> **Assigned task**: Identify all lines in the listing that include the word "equal", and copy them out.
------------------------------------------------------------------------
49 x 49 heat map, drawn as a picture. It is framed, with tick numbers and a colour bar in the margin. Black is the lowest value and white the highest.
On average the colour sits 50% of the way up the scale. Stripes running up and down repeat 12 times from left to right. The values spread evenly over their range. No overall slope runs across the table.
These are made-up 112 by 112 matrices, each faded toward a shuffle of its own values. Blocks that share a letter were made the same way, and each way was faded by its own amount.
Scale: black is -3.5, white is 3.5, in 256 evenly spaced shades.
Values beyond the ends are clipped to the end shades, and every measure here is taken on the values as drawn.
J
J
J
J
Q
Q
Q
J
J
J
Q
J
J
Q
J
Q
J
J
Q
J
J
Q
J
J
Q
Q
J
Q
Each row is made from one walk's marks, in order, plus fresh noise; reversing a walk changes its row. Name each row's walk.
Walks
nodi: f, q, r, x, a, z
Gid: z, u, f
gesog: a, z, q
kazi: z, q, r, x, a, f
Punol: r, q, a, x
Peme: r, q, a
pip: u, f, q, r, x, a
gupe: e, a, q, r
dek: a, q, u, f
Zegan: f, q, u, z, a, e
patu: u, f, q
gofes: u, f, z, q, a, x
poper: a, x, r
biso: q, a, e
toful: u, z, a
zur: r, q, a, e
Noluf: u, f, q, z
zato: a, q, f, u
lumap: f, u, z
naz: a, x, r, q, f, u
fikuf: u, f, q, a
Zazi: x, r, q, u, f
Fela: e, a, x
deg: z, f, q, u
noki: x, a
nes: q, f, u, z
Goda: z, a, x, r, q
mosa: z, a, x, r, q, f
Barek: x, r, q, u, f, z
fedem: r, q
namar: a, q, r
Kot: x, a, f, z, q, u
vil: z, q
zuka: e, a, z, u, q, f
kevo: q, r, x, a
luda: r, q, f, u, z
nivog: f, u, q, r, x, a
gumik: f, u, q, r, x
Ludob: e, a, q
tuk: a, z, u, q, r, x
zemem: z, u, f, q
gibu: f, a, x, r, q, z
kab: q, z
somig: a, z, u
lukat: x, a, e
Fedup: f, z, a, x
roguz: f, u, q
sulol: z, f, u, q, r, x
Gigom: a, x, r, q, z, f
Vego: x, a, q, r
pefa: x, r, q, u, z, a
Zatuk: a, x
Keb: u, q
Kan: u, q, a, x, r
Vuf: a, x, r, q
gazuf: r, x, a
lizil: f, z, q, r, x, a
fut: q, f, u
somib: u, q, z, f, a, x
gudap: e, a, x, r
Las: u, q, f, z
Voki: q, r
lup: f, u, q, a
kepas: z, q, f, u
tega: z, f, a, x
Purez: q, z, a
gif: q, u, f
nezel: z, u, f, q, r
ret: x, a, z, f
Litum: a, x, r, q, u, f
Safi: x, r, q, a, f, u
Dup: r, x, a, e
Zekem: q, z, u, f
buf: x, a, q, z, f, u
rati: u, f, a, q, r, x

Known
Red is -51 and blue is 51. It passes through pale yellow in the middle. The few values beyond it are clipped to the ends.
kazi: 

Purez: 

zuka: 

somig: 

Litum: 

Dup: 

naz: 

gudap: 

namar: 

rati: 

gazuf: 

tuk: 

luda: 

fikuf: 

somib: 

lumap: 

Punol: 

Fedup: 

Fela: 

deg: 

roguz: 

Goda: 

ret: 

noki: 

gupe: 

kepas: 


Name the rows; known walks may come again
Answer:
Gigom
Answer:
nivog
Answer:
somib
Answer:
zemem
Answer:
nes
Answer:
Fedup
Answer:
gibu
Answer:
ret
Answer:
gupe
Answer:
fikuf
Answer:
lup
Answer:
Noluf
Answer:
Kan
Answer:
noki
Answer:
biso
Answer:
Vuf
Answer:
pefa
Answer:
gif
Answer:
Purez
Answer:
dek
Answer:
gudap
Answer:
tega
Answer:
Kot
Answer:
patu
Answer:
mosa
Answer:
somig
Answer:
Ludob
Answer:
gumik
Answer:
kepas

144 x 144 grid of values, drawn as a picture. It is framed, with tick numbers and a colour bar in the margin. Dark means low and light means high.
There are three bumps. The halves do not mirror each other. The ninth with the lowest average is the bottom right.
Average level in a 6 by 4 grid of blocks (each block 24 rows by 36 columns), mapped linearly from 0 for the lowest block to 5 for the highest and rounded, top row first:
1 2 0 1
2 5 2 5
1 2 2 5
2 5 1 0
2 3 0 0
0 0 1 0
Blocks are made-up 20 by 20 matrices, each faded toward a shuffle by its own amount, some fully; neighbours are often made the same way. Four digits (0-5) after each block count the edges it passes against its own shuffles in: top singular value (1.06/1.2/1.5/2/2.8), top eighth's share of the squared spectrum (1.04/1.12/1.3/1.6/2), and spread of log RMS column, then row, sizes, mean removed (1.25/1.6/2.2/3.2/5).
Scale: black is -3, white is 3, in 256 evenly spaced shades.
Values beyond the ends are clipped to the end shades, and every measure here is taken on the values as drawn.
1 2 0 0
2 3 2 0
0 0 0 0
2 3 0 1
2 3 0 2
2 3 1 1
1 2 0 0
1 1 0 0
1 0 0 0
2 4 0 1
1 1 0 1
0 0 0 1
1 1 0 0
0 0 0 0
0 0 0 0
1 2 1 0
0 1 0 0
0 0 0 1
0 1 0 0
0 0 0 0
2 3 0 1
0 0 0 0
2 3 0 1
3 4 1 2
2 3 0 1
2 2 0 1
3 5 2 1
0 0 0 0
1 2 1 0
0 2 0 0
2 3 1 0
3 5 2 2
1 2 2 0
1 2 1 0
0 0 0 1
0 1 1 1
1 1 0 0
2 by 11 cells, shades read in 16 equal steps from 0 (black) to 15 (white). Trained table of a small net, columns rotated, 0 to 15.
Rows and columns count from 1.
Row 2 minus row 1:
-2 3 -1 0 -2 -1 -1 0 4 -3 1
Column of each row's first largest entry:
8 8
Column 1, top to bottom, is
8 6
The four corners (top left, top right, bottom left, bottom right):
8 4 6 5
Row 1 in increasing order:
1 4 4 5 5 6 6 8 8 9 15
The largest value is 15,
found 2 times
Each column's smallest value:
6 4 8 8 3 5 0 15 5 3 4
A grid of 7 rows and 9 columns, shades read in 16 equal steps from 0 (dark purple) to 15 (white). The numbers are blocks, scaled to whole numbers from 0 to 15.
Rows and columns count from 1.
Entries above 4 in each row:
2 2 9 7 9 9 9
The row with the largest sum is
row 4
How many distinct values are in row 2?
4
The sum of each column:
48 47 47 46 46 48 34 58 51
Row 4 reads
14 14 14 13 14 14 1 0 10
------------------------------------------------------------------------
> **Solution to this problem**:
2 by 11 cells, shades read in 16 equal steps from 0 (black) to 15 (white). Trained table of a small net, columns rotated, 0 to 15.
A grid of 7 rows and 9 columns, shades read in 16 equal steps from 0 (dark purple) to 15 (white). The numbers are blocks, scaled to whole numbers from 0 to 15.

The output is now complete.